◆ Material for this exercise
kagobemi: [ 287   14  -76  -96  117 -144  304  239  -52  -18   54 -247  132 -173
  -40  134   63  -62  195  122 -100  -87 -313   21 -277    1  395   55]
fesasito: [ 265   23 -205 -364  149 -299  471  445 -392   -8  -73   13  448 -293
 -264  193   89 -294  582 -426  -27 -271 -264 -102 -369  187  172  266]
kagobemi: [ -50   65 -159 -224  233 -335  -41 -181  271  108 -439 -216  160  167
  247  521  -13 -119  354 -300  -38   63  -52 -271    3 -114  -63  299]
fesasito: [ -92   77  -30  170  -65  -19  218  103 -175   88  161  -11 -143 -269
 -138  -81 -112   44 -257  142   21  177  -37  151 -105   59  186   75]
tamledez: [ 251  -58  141 -383   -8  -89 -104  187 -174   80  -58   67  203 -186
   -2  109   80 -237  334 -304  -37 -161   31   91    6  118  -99  255]
fotmek: [  10  172 -125  -99  -31 -135  167  137  139   19 -222 -404  147  202
    5  138  -61   91   66   48   64  244 -150 -160  -92 -164  268   93]
fesasito: [  78  -26  484 -338 -326  -97 -359   -2  427  100 -522 -429  -66  295
  303  177 -128  187  294  449 -153  189   39  -45  472 -292  108 -296]
fotmek: [-372  168 -316  126  117 -133 -184 -257  261  -72 -265 -110 -111  453
  324   75 -157   65 -228 -294  392   67   51 -121  160 -277 -279  302]
kagobemi: [ 520  -41  198 -344  -91  227 -203   -2   62    7  286   46  112 -376
  179 -186  130 -158  459 -175 -447   -5   26  161  104   -1  -61  275]
kagobemi: [-479  118  114  143   58  -26  -99  226  318 -219 -541 -172 -139  576
  315  233 -236  198 -311  390  373  -66  150 -236  362 -295  294 -354]
fesasito: [  65  -57   68    5  -18  113   94  122  -65  -96   68   83   44    1
 -115  -67   15   26   84  100  -47 -127   -8  -22  -10   51   75 -183]
fotmek: [ 260   -1 -167 -129  192 -396  299  139 -454  312  164   -4   77 -650
 -184  382   29 -239  105 -372   82   85 -224  240 -596  295  106  422]
fotmek: [ 261 -247  420  189   67  187  289  316 -332  110  371  151 -100 -509
 -431  201  119   29 -231  666 -244  -55  -10  201 -364  427  577 -561]
fotmek: [-212   67 -173  174   18  175  -40 -283  258 -129   -4   59  -20  278
   70 -166  -15  103  -29  -48 -102   83  100 -226  176 -136 -176  -21]
tamledez: [ -42   77  -78   79  157   71  -77 -107  189   -9  -22 -104  -55  162
  150  227  -66   68 -147  -67  122  161   70  -64  -49  -84   39  152]
kagobemi: [ 307 -165  266  -55   39    5    2   93 -133  101  205   72  -82 -438
  -16  113   89  -87   80  231 -223 -109  -61  229 -131  178  196 -134]
tamledez: [ 162   -8  283 -142 -324  -58  -95   86    1  161  -59 -289 -140  -41
  -21  -25 -143  170    1  286   44  235  -74  239   77  -87   92  -82]
tamledez: [  46   60  168 -232 -155  -84   35  245   50   14 -288 -200  101   74
   24  127 -112   72  249  106    3  106  -11  -84   99  -99  185 -123]
fesasito: [-221  -68  -14  590  259  698  -71 -173  288 -454  280  384 -237  487
   55   -5  -94  402 -390  260  196  -67  323 -266  -11  -48   21 -704]
kagobemi: [ -26  -63  122  359  125  103  330  397 -317 -110  275  164 -271 -307
 -157  101 -153  138 -405  443  252 -142  -59  229 -302  164  486 -417]
fesasito: [-116  -21  119  129    6  122 -225  -68  107  -60   26   98 -203   51
  206  -59  -50   50 -240  133   76  -44  142   88  191  -68  -47  -94]
kagobemi: [-309  158 -216  254   32  172  160  180   77 -312 -101   -7    8  476
  -15 -107 -159  248 -237   45  389    6   48 -245   -5 -179  122 -280]
kagobemi: [ -87   88 -132    9    5   82   -6 -116  214  -91 -115 -107   64  329
   46   10  -64  112   76  -98   41  111   29 -200   79 -152  -79   50]
tamledez: [-267  120   90  -18 -231   72 -193   -7  171  -61 -194  -98 -165  303
  175 -209 -243  110 -151   56  170   68  142   60  478 -256 -147  187]
kagobemi: [-497   91 -362  323  346 -510  397  130 -229   92 -290  -70 -101   55
 -111  487 -146  -41 -470  -13  535  -65 -163  -72 -360   87  232   67]
tamledez: [-243   79  -74  149  166   71 -107 -108  341 -129 -263 -152  -74  530
  201  295 -139  192 -190   65  276   87  106 -233   89 -202   43  -93]
tamledez: [-135   41 -329  -51   -9 -226   14 -326   56  104 -143 -109  174  256
 -120  -73  112  -82   91 -333   -5   54 -107 -168  -18  -30 -359  296]
kagobemi: [-147  -46 -142  187   81 -178  -20 -272 -322  318  296  220 -166 -439
 -173  -66  106 -248 -452 -220    3   60   40  306 -158  286 -268  479]
tamledez: [-149   40    3   59  187   98 -167    7  223 -139 -177  -25  -34  355
  230  230  -64   49 -160  -10  231  -64  146 -133  114 -121   35   -9]
fesasito: [-122   94 -247   43  138 -113 -168 -193  -72  112  129  112  -33 -176
  167  -97   96 -249 -276 -420   80   23   69  133   -9   34 -262  580]
kagobemi: [ 322 -187 -165  130  298   34   71 -255 -318  146  551  321  -43 -474
 -206  153  179 -167  -36 -362  -31  -98  -74  243 -544  368 -227  235]
fesasito: [ -42  -17 -133  -48  110 -255  275  134 -210   60 -106   19  157 -116
 -196  158   55 -137  121  -99   13 -129 -136  -81 -202  141   87   36]
tamledez: [-149   61 -211   26  208  -20   40 -102  294 -188 -308  -64  129  454
  152  278  -53  113  222 -146  117  -32    4 -402  -10 -170  -28 -161]
fesasito: [  81   15   68 -253   61 -159  118  181  104   11 -359 -197  233  126
    2  378  -10   -9  392   17  -70   15  -59 -254  -44  -32  220 -119]
fesasito: [ 614  -75  -91 -556  172 -101   63  133 -151   70   72  -35  579 -223
 -133  187  368 -376  721 -566 -306 -181 -166 -113 -347  210  -48  382]
fotmek: [-413  110  -10  129 -189  -53 -200 -259  333  -23 -305 -180 -274  428
  247 -127 -266  203 -207  157  161  138   76  -26  481 -335 -209   67]
fesasito: [  74   14  -21  219   78  136  274  137  -89  -70  198   17 -116 -125
 -127  150 -147  217  -83  172  114  137  -58   19 -321   51  285 -276]
fotmek: [-498  263 -578  153  168 -414  242   92 -250   13 -245  -34   38  203
  -37  118 -186  -65 -353 -557  697   47  -81  -76 -236  -61 -160  468]
fotmek: [  67 -136   -5   36  490  -69  278  112  -77   14  -78  137  147  -93
 -154  734   67 -113  152  -25  -21 -179    8 -229 -401  284  292 -143]
fesasito: [-217  -72   88  423 -167  331   91 -126 -132  -43  385  296 -292 -117
 -276 -425  -63  169 -433  356  -98   47  140  148  107  121  -52 -280]
fotmek: [ 118  -53  -57 -125   39   19   99   60 -161  -36   89  172  179 -114
 -146  -64   94 -145  256 -239 -104 -180  -17  -35  -66  127 -112  101]
fotmek: [ 725 -114  177 -420   16   17   11   99 -100  126  277  -10  256 -620
   16   85  253 -214  658 -155 -534    6 -152  116 -283  175  141   90]
fotmek: [-246  118    2  205 -105  115   89  184   82 -160  -75  -95  -83  226
   13 -192 -104  189 -302  336  134   75   31  -86  127 -150  254 -287]
kagobemi: [ 117  -50   73 -116   82 -215  -32  -22 -140  230   63   42  -31 -473
   64  144   91 -253   30  -75 -193  -19  -35  196  -66  154   30  297]
fotmek: [-193   57  -32   83 -210   28 -184 -106    4  -36   24   65 -158   83
  106 -388  -74   53 -204  -36  128   15   66  128  258 -132 -262   55]
kagobemi: [   4   94   23  -99  -74  205 -236  -30  205 -117   -6    2   63  142
  225 -230   36  -24   42 -110 -100   43  151  -70  278 -159  -97  139]
tamledez: [ -29  -56  -58  167  139  -17   88   16  -42  -33   68   53   31  -32
  -71   24  163  -24 -169  167  -37  -89  -53  -74 -186  104  163 -267]
tamledez: [-149 -155  157  485   74  167  156   29 -276   49  394  294 -335 -335
 -272  -58   13   72 -622  498   11  -55   75  244 -184  293  230 -386]
fotmek: [-683  149 -232  329  167 -166   -5 -190  284  -36 -516 -121 -125  645
  105  372 -213  223 -432   58  448  200  155 -375   97 -182  -28 -176]
tamledez: [  63    7  -40  161  190  262  246  113   45 -191  164  118   32  -31
  -63  122  -36  104   79  101  -97  -14   29 -171 -173   42  271 -231]
tamledez: [-384  173 -174  122 -114  100   13  -89  300 -231 -236  -75  -36  484
  144 -269 -184  168  -22   29   67   31   65 -252  405 -324 -106    2]
fesasito: [-228   97   47  119   17  -38  134  334   58 -197 -248 -110 -137  207
  154  115 -256  175 -147  289  323  -89  -26  -48  105 -191  332 -266]
[ 406 -105  461 -242 -172   93 -119  325 -190   92  156   -4 -113 -408
   34   70  -85    5  128  191  -26   -5   23  377  -13   91  198  -77] : tamledez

◆ Task objective
Repeat, word for word, the lines from the start of the records to the line that contains "fesasito: [ 265", both of them included, and no others.

◆ Exercise result
kagobemi: [ 287   14  -76  -96  117 -144  304  239  -52  -18   54 -247  132 -173
  -40  134   63  -62  195  122 -100  -87 -313   21 -277    1  395   55]
fesasito: [ 265   23 -205 -364  149 -299  471  445 -392   -8  -73   13  448 -293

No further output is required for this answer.